#### Provided information
=== Begin Enclosure ===
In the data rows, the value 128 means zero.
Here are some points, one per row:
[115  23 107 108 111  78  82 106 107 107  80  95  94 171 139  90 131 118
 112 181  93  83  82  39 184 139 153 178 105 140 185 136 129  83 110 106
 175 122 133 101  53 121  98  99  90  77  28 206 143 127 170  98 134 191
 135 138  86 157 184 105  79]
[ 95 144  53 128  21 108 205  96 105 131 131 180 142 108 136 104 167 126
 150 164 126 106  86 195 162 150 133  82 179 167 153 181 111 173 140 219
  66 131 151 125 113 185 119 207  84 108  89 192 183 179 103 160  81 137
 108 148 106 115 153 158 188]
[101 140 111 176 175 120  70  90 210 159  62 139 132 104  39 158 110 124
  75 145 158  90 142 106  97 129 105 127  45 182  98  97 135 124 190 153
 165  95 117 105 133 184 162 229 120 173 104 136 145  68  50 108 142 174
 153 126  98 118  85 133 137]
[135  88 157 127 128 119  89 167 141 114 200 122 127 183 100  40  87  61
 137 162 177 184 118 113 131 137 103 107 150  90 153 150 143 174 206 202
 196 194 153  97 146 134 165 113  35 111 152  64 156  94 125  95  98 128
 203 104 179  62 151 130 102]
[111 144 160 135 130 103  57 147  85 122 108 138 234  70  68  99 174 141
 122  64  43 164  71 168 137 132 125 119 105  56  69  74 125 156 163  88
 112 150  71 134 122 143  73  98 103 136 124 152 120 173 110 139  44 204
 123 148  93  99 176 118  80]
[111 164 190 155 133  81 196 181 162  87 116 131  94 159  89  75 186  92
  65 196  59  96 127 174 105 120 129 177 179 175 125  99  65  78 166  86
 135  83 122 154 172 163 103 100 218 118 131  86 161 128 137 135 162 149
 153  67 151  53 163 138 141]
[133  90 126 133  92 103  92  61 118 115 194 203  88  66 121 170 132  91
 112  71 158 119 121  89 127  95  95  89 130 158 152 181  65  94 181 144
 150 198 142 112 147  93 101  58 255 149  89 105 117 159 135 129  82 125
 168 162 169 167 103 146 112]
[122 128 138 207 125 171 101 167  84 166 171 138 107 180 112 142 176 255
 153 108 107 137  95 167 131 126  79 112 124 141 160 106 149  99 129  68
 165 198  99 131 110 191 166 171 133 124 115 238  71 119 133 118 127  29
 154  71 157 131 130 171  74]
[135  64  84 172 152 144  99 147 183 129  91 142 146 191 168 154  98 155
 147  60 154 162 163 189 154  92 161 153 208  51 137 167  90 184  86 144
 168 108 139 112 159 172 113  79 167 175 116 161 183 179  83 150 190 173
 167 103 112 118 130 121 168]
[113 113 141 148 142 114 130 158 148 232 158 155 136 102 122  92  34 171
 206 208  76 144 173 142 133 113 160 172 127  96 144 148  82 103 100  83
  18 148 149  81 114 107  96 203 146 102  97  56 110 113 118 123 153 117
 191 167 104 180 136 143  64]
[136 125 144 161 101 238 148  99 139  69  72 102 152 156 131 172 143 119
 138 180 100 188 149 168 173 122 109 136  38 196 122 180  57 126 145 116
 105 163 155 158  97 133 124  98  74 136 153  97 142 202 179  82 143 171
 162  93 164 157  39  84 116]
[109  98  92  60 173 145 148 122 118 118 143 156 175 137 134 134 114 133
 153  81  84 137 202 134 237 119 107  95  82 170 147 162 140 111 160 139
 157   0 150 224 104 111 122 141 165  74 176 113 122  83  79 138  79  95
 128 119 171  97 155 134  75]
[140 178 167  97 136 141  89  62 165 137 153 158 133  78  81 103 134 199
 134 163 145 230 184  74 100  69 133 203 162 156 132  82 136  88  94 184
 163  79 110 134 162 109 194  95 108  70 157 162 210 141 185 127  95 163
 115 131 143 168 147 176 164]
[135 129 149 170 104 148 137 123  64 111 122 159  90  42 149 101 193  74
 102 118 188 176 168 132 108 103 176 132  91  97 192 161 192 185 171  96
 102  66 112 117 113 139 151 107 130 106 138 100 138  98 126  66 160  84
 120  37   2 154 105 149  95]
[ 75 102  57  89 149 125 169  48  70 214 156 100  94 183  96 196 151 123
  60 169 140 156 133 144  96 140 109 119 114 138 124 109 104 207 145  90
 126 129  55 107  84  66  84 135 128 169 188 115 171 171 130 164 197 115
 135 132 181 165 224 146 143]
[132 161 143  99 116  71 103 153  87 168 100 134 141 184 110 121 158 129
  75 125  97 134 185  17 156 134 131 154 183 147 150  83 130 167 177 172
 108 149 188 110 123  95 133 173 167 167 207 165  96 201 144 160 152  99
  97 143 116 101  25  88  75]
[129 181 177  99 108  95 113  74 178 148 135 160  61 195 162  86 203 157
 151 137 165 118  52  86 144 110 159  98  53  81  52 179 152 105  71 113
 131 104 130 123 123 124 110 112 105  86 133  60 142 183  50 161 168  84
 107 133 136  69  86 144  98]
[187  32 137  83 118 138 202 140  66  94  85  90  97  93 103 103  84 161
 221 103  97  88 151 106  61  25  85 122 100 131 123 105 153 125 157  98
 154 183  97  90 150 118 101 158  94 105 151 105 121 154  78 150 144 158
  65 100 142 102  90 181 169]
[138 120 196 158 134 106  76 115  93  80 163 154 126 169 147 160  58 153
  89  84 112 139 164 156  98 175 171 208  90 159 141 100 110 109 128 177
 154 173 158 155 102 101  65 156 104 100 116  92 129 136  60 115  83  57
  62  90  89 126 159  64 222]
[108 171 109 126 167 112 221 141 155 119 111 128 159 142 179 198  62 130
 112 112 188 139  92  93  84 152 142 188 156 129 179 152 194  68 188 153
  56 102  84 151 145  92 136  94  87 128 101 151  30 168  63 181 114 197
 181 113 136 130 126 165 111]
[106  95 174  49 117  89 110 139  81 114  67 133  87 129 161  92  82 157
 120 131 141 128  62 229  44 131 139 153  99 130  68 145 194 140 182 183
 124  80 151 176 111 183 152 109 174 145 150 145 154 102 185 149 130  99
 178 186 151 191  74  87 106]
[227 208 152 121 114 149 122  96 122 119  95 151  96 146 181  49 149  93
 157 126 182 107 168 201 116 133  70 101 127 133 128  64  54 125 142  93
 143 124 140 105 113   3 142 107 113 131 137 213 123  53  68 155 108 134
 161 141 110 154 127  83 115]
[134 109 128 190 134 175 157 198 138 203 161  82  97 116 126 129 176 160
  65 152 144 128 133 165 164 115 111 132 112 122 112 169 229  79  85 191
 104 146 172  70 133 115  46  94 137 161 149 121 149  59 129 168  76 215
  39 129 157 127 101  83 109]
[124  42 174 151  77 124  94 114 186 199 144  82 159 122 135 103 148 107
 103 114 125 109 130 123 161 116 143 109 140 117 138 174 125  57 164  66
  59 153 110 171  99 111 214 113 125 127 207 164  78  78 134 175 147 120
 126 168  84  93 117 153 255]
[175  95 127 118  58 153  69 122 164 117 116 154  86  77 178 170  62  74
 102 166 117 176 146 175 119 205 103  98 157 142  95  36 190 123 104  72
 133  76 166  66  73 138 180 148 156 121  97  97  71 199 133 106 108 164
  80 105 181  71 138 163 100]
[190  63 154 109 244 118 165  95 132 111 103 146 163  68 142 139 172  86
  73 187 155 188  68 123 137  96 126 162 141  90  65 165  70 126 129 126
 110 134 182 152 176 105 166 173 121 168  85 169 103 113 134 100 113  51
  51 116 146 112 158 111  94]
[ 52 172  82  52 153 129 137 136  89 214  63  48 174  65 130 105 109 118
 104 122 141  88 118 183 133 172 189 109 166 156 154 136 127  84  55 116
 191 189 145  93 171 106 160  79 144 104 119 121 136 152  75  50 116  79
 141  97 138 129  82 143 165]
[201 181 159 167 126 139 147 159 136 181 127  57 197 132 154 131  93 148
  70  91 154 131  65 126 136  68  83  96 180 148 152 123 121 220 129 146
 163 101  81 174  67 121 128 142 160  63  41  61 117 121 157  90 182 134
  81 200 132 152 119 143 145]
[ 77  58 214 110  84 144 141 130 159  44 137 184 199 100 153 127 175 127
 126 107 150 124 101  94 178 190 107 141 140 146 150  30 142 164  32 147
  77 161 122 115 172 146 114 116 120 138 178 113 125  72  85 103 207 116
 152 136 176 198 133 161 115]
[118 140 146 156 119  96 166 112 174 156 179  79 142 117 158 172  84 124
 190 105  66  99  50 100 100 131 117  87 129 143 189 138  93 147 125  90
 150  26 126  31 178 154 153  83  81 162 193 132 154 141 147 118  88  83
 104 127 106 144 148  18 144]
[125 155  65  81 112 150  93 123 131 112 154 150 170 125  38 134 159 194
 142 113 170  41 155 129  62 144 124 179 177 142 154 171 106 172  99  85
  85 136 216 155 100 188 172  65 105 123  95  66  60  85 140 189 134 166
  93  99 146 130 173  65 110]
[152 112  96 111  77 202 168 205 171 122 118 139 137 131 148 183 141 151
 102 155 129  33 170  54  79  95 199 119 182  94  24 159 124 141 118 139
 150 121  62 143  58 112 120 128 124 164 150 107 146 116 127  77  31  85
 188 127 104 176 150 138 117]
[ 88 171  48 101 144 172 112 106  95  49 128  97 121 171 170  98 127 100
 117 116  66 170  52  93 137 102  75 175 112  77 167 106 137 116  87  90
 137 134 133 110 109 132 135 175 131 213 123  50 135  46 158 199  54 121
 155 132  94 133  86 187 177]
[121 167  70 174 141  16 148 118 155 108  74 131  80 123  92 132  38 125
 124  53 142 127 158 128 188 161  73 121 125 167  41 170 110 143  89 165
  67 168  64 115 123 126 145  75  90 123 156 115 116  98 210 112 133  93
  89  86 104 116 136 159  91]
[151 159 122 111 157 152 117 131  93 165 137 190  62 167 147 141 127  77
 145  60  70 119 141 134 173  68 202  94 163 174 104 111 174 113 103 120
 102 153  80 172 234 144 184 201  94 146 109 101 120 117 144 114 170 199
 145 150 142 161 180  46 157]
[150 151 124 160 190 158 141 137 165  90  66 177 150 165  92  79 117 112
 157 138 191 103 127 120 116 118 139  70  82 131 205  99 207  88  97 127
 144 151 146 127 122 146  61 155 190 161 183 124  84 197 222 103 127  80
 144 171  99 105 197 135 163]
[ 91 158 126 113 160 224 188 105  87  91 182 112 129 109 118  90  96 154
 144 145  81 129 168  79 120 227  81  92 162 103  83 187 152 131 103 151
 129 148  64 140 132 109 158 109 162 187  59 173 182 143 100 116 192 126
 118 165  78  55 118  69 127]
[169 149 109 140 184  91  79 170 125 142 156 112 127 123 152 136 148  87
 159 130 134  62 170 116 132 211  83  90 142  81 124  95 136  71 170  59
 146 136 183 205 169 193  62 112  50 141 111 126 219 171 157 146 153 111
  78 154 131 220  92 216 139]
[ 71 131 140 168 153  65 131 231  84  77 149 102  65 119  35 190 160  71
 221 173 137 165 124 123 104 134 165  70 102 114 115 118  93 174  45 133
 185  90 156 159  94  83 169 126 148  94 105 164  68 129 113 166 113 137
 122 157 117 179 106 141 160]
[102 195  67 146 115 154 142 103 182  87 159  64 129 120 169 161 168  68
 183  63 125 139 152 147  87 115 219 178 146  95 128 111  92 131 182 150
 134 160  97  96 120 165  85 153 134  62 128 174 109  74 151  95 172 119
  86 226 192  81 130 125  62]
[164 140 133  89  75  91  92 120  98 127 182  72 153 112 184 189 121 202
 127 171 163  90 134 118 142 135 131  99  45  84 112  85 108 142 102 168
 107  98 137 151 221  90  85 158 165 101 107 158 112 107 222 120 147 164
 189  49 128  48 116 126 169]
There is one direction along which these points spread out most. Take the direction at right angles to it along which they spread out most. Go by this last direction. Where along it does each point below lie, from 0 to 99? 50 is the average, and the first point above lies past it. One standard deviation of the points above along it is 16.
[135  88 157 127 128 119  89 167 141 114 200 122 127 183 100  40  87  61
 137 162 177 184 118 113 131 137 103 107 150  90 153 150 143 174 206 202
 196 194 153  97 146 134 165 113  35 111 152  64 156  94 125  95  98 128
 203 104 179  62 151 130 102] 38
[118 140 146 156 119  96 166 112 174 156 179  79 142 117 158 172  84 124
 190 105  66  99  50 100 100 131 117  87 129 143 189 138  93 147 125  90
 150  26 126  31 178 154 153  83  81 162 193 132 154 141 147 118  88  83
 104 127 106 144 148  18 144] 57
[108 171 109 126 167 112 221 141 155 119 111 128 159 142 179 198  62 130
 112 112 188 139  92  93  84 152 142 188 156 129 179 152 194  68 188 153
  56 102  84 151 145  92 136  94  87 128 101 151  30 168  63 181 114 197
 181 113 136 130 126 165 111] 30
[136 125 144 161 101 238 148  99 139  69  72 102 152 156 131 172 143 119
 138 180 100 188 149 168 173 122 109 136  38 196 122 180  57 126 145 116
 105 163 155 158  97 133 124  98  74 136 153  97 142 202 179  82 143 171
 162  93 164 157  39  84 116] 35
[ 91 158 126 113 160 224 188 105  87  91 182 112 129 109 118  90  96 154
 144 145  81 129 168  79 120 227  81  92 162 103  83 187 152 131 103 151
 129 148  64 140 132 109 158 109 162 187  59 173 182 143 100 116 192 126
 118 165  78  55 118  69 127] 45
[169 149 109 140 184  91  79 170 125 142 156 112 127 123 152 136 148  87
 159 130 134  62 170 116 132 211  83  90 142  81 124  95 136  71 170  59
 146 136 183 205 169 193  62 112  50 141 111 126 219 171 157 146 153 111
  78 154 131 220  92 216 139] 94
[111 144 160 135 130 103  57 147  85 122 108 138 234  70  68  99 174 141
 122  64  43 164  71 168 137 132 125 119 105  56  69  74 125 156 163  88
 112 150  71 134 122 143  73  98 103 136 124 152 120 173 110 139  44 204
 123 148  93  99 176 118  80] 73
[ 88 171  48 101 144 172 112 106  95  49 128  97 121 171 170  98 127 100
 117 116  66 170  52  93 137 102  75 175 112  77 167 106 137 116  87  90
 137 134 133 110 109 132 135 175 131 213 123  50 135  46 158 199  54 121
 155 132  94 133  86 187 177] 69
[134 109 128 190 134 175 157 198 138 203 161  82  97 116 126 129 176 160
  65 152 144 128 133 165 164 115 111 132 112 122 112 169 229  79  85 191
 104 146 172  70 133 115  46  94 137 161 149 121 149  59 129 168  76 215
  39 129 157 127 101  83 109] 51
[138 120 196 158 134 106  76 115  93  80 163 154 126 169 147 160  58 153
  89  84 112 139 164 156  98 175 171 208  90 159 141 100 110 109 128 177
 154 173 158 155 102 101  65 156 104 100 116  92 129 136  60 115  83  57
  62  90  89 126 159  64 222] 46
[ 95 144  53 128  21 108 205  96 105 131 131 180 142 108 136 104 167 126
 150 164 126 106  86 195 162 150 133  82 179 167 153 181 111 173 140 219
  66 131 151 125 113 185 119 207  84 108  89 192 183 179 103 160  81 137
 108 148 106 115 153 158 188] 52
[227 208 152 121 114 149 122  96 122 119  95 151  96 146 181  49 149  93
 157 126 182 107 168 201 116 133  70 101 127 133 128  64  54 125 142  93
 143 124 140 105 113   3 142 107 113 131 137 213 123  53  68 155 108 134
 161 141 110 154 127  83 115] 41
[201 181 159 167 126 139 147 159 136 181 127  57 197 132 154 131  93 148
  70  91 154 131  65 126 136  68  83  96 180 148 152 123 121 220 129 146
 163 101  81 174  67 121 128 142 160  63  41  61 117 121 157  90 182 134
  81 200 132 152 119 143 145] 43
=== End Enclosure ===
#### Task statement
Take the lines above from the one containing "108 149 188" down to the one containing "117 153 255]", and transcribe them exactly, both ends included.

#### Solved problem
 108 149 188 110 123  95 133 173 167 167 207 165  96 201 144 160 152  99
  97 143 116 101  25  88  75]
[129 181 177  99 108  95 113  74 178 148 135 160  61 195 162  86 203 157
 151 137 165 118  52  86 144 110 159  98  53  81  52 179 152 105  71 113
 131 104 130 123 123 124 110 112 105  86 133  60 142 183  50 161 168  84
 107 133 136  69  86 144  98]
[187  32 137  83 118 138 202 140  66  94  85  90  97  93 103 103  84 161
 221 103  97  88 151 106  61  25  85 122 100 131 123 105 153 125 157  98
 154 183  97  90 150 118 101 158  94 105 151 105 121 154  78 150 144 158
  65 100 142 102  90 181 169]
[138 120 196 158 134 106  76 115  93  80 163 154 126 169 147 160  58 153
  89  84 112 139 164 156  98 175 171 208  90 159 141 100 110 109 128 177
 154 173 158 155 102 101  65 156 104 100 116  92 129 136  60 115  83  57
  62  90  89 126 159  64 222]
[108 171 109 126 167 112 221 141 155 119 111 128 159 142 179 198  62 130
 112 112 188 139  92  93  84 152 142 188 156 129 179 152 194  68 188 153
  56 102  84 151 145  92 136  94  87 128 101 151  30 168  63 181 114 197
 181 113 136 130 126 165 111]
[106  95 174  49 117  89 110 139  81 114  67 133  87 129 161  92  82 157
 120 131 141 128  62 229  44 131 139 153  99 130  68 145 194 140 182 183
 124  80 151 176 111 183 152 109 174 145 150 145 154 102 185 149 130  99
 178 186 151 191  74  87 106]
[227 208 152 121 114 149 122  96 122 119  95 151  96 146 181  49 149  93
 157 126 182 107 168 201 116 133  70 101 127 133 128  64  54 125 142  93
 143 124 140 105 113   3 142 107 113 131 137 213 123  53  68 155 108 134
 161 141 110 154 127  83 115]
[134 109 128 190 134 175 157 198 138 203 161  82  97 116 126 129 176 160
  65 152 144 128 133 165 164 115 111 132 112 122 112 169 229  79  85 191
 104 146 172  70 133 115  46  94 137 161 149 121 149  59 129 168  76 215
  39 129 157 127 101  83 109]
[124  42 174 151  77 124  94 114 186 199 144  82 159 122 135 103 148 107
 103 114 125 109 130 123 161 116 143 109 140 117 138 174 125  57 164  66
  59 153 110 171  99 111 214 113 125 127 207 164  78  78 134 175 147 120
 126 168  84  93 117 153 255]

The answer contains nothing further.